**PROBLEM DESCRIPTION**
Below are the entries to work from; restate word for word the portion that opens with the line containing "Each row is a point on a tangle" and closes with the line containing "156 109 152]", keeping both.

**RECORDS**
====

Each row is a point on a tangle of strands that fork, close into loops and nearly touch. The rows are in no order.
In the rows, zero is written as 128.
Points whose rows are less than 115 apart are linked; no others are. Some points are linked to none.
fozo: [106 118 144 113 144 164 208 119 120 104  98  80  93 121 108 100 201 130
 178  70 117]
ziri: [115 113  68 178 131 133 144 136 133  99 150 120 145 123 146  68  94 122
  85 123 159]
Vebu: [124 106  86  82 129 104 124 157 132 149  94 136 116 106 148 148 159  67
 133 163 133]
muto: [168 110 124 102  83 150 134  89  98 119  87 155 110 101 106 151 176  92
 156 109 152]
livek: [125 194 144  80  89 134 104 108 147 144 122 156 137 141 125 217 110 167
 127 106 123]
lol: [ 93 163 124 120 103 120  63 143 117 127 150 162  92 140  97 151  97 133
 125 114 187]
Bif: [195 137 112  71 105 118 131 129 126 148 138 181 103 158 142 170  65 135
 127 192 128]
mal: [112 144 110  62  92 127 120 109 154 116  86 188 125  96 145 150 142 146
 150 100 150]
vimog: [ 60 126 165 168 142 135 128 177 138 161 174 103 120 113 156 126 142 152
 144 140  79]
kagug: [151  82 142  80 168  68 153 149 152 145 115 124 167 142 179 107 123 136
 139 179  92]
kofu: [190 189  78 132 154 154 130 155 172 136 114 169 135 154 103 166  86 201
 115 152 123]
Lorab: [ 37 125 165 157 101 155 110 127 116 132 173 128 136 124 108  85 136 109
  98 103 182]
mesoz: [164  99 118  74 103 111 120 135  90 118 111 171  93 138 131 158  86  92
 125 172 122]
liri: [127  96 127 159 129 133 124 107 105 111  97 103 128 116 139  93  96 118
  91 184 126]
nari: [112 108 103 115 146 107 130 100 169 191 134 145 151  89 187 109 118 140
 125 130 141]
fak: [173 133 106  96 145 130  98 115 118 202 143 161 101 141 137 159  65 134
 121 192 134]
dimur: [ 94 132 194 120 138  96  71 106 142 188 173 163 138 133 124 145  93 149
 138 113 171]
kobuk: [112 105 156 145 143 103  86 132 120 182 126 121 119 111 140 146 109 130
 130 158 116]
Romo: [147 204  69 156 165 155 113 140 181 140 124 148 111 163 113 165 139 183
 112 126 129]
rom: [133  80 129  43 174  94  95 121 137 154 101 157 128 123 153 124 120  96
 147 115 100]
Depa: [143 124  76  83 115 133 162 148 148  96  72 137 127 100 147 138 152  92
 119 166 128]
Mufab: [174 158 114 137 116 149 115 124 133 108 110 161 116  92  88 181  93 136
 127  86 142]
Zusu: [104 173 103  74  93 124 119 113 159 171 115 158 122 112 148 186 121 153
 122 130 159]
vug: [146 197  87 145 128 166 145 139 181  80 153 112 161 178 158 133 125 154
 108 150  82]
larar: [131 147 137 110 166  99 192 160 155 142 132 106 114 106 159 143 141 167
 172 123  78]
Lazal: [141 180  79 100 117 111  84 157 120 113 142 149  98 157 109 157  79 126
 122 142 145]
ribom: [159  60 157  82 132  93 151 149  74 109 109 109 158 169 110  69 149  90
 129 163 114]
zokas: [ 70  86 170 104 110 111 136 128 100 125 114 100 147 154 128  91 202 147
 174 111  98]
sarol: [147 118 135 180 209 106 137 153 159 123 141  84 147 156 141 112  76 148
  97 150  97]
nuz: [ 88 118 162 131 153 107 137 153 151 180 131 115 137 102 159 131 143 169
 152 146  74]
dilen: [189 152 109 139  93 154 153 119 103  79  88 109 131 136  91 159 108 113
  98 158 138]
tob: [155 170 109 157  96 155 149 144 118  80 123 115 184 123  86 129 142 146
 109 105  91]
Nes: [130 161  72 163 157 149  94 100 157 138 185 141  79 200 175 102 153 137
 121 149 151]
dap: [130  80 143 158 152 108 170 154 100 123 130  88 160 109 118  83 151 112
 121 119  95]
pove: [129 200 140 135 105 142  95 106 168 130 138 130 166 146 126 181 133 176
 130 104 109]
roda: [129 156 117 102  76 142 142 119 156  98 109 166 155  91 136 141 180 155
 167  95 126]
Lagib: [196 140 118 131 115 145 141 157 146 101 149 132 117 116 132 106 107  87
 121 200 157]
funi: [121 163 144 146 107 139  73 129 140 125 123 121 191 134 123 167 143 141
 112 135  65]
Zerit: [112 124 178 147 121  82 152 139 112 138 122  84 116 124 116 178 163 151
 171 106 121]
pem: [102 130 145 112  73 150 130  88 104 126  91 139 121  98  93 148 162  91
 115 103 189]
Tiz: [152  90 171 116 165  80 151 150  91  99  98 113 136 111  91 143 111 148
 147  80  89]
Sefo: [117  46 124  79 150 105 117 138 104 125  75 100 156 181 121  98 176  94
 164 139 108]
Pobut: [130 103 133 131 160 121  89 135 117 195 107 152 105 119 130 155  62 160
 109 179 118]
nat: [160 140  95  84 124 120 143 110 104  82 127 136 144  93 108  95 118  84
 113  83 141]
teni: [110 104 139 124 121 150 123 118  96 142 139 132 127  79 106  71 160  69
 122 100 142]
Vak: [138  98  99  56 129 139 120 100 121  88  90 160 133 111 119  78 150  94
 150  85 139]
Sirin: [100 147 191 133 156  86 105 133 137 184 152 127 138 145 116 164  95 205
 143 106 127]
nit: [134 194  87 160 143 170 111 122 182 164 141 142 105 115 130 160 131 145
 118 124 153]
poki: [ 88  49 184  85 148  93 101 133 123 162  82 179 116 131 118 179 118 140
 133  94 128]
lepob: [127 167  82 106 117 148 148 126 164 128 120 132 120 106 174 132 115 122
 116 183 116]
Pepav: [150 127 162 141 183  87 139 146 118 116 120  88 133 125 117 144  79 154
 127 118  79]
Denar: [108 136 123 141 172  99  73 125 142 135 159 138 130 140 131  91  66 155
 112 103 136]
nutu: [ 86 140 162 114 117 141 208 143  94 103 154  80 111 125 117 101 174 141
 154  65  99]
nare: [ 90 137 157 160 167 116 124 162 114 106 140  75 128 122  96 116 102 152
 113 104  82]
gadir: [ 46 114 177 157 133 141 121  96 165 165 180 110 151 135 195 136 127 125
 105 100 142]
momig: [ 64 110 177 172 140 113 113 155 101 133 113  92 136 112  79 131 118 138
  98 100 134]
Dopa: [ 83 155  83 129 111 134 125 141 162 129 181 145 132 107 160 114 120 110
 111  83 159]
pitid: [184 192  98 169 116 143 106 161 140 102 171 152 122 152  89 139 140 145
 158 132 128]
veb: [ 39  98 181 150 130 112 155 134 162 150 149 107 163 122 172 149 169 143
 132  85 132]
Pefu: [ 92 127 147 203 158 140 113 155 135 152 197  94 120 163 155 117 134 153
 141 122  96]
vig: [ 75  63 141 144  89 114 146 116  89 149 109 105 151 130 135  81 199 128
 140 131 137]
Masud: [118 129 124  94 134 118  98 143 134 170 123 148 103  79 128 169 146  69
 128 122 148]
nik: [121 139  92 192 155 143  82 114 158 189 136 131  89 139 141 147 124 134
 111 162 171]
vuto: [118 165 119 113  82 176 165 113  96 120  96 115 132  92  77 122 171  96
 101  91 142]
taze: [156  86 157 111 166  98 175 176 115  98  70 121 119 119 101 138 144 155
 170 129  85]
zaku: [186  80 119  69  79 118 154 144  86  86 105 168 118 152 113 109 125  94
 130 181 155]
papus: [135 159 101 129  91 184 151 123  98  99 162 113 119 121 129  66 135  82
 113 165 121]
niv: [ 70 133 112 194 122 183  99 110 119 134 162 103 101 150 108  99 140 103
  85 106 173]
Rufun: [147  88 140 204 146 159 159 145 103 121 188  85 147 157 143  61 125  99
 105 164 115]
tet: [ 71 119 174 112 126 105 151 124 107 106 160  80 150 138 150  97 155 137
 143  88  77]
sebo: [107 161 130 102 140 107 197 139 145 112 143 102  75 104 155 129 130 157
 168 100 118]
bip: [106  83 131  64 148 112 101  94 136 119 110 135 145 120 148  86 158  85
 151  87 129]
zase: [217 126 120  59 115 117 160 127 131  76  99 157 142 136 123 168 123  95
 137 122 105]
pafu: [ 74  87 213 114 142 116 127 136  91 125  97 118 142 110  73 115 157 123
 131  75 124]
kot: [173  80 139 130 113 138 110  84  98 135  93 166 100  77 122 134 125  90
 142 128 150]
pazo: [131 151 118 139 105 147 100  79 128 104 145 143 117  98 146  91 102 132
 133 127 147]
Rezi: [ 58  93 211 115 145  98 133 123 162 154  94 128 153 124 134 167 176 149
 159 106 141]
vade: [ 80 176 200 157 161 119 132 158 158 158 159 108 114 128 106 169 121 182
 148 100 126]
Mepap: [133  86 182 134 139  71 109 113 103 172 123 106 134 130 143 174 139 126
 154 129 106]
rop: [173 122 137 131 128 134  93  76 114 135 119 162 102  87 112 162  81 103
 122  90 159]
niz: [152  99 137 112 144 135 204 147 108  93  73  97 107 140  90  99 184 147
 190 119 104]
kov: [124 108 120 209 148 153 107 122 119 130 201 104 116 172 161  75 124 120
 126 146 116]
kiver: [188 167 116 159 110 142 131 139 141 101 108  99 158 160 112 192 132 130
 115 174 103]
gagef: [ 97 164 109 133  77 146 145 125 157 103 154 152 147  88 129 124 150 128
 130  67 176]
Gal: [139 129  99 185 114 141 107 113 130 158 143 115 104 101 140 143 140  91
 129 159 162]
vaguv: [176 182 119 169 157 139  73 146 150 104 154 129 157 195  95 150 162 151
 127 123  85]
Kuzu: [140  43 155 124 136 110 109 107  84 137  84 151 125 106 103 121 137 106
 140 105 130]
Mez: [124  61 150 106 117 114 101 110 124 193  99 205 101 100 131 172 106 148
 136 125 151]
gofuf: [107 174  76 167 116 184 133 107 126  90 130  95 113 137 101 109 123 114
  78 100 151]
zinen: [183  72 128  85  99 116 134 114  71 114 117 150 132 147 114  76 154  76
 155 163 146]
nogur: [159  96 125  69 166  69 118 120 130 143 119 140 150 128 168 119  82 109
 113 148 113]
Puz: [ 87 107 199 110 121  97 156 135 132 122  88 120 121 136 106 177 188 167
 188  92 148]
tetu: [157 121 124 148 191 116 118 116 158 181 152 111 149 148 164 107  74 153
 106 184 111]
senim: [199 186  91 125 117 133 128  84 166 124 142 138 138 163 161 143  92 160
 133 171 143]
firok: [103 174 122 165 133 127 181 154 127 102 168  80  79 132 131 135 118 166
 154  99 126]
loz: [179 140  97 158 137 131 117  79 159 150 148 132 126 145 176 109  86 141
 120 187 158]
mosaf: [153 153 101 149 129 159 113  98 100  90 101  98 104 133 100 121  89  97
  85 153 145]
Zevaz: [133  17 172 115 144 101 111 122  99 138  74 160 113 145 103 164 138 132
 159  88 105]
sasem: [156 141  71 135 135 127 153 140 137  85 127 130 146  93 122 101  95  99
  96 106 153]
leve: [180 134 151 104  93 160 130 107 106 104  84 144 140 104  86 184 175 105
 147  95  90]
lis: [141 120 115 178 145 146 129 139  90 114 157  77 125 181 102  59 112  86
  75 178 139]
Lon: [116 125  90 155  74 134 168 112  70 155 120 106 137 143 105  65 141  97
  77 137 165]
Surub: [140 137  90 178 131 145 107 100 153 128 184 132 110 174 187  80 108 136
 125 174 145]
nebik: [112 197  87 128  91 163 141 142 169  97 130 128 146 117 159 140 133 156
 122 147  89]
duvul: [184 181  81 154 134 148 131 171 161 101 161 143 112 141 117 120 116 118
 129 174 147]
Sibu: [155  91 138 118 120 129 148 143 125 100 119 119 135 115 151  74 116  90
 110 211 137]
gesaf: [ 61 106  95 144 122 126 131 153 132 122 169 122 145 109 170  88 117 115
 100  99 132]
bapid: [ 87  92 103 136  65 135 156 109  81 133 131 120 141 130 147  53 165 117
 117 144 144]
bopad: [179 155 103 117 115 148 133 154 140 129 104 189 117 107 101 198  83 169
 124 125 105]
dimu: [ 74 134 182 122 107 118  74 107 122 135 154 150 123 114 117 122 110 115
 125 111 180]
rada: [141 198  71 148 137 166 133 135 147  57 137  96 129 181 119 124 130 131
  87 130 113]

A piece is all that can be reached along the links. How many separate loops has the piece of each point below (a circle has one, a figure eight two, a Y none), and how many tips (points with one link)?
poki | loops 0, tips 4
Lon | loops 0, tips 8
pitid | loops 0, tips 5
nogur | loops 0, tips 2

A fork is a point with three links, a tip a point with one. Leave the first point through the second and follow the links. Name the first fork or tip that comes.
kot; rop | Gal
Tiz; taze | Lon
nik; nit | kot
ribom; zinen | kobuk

====

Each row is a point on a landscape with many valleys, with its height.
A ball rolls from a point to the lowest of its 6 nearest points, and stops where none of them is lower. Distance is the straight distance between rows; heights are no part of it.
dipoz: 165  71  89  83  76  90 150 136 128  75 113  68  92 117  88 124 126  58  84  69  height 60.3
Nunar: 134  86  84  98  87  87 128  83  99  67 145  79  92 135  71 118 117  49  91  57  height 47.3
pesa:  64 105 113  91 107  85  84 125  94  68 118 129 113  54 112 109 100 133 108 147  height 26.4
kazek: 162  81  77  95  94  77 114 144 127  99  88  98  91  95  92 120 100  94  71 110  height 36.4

====

**RESPONSE TO THE TASK**
Each row is a point on a tangle of strands that fork, close into loops and nearly touch. The rows are in no order.
In the rows, zero is written as 128.
Points whose rows are less than 115 apart are linked; no others are. Some points are linked to none.
fozo: [106 118 144 113 144 164 208 119 120 104  98  80  93 121 108 100 201 130
 178  70 117]
ziri: [115 113  68 178 131 133 144 136 133  99 150 120 145 123 146  68  94 122
  85 123 159]
Vebu: [124 106  86  82 129 104 124 157 132 149  94 136 116 106 148 148 159  67
 133 163 133]
muto: [168 110 124 102  83 150 134  89  98 119  87 155 110 101 106 151 176  92
 156 109 152]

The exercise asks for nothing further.